── Given records
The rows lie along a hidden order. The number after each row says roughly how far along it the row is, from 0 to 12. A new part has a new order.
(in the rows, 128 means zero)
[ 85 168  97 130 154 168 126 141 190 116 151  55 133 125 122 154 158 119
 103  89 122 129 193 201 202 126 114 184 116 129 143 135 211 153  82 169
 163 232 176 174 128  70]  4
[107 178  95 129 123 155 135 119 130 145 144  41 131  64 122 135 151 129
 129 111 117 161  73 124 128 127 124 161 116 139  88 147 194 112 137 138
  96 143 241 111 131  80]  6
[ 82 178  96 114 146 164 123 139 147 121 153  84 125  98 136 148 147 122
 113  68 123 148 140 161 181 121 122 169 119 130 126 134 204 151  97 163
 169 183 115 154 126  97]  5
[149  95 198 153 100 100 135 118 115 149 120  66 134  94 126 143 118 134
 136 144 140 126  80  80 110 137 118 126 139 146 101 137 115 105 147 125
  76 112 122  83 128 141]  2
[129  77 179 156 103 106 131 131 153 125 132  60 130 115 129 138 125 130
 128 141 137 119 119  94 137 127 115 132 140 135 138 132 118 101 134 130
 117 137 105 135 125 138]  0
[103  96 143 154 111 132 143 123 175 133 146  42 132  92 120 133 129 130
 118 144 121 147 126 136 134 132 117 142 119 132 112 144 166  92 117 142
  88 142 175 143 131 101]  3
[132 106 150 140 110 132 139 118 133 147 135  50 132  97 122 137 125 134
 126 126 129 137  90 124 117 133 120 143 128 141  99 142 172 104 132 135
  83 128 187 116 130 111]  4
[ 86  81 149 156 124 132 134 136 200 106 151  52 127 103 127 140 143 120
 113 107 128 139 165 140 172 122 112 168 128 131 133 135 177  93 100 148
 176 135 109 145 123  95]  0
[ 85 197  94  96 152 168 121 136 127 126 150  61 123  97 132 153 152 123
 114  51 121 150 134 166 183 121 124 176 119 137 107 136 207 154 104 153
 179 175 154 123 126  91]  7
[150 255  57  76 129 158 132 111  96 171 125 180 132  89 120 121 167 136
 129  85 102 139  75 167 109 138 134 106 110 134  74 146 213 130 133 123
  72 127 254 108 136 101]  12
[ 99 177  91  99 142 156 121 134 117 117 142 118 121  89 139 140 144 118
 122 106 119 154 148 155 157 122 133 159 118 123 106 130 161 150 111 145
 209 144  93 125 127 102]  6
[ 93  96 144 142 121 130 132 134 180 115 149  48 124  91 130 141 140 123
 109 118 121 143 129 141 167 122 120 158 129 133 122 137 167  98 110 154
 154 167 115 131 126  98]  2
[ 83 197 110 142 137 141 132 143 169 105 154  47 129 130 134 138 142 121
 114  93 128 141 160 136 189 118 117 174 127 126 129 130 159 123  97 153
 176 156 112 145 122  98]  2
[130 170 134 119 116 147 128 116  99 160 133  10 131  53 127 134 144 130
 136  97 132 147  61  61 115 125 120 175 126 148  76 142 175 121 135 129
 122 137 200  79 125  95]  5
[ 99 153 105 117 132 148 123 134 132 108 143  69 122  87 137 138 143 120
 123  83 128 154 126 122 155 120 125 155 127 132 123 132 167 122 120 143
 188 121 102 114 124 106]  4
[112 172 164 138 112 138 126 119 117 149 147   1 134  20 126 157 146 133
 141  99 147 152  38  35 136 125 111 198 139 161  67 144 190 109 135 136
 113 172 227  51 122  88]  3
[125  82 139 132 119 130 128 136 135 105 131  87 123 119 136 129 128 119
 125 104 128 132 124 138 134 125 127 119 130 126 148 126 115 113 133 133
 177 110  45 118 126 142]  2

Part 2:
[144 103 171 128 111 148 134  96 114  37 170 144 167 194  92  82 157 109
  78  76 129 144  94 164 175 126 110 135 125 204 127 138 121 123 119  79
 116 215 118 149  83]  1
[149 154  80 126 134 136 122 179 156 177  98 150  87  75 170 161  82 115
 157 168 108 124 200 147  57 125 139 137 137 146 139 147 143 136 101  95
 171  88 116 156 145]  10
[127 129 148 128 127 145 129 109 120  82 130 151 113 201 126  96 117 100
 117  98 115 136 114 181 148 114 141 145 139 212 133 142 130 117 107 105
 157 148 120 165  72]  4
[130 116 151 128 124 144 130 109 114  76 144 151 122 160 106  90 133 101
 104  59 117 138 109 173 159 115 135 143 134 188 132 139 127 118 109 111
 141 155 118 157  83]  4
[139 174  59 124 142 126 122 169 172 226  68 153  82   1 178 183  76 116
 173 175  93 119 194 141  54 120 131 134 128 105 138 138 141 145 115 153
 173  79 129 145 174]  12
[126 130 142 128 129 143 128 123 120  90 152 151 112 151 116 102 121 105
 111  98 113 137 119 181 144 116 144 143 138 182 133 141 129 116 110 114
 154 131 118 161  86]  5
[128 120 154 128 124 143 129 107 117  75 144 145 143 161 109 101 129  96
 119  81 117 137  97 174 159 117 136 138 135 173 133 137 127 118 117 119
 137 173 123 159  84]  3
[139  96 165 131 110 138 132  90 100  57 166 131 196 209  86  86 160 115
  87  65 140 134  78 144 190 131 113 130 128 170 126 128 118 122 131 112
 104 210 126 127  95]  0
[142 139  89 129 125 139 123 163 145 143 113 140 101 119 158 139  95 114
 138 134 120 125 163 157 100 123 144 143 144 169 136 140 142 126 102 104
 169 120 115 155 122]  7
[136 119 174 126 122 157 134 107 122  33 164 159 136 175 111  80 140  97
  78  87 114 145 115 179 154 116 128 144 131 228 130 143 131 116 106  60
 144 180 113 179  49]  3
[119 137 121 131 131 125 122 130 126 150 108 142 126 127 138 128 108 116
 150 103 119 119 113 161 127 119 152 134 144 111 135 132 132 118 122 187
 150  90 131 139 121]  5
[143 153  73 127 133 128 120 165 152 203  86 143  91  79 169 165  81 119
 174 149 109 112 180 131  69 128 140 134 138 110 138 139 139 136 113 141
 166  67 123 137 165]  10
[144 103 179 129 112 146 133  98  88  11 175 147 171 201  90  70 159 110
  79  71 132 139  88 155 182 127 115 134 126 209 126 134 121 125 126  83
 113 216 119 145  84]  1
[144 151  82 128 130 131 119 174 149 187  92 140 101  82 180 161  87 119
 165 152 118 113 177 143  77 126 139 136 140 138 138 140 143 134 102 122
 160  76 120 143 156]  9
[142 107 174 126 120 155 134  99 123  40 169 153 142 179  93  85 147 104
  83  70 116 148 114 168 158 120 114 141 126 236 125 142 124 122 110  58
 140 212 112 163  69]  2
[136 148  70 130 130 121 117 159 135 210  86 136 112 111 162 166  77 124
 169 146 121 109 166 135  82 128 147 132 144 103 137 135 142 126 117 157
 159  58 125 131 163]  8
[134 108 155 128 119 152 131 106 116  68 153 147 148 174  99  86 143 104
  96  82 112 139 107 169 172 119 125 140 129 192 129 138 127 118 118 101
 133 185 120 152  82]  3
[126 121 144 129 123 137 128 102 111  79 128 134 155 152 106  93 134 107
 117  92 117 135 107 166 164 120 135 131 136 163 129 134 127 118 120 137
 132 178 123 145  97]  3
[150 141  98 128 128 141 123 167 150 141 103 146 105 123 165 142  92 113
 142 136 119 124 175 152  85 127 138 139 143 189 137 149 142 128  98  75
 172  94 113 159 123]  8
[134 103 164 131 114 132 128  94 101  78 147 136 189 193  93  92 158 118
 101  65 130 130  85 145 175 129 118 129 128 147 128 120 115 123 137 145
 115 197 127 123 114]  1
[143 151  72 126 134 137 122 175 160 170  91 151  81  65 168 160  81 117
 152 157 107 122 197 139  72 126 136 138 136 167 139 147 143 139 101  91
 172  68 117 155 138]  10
────
# Task to complete
Working from the records above, write out verbatim only the lines from the line containing "145 115 153" through the line containing "118 117 119".

# Solution
 173 175  93 119 194 141  54 120 131 134 128 105 138 138 141 145 115 153
 173  79 129 145 174]  12
[126 130 142 128 129 143 128 123 120  90 152 151 112 151 116 102 121 105
 111  98 113 137 119 181 144 116 144 143 138 182 133 141 129 116 110 114
 154 131 118 161  86]  5
[128 120 154 128 124 143 129 107 117  75 144 145 143 161 109 101 129  96
 119  81 117 137  97 174 159 117 136 138 135 173 133 137 127 118 117 119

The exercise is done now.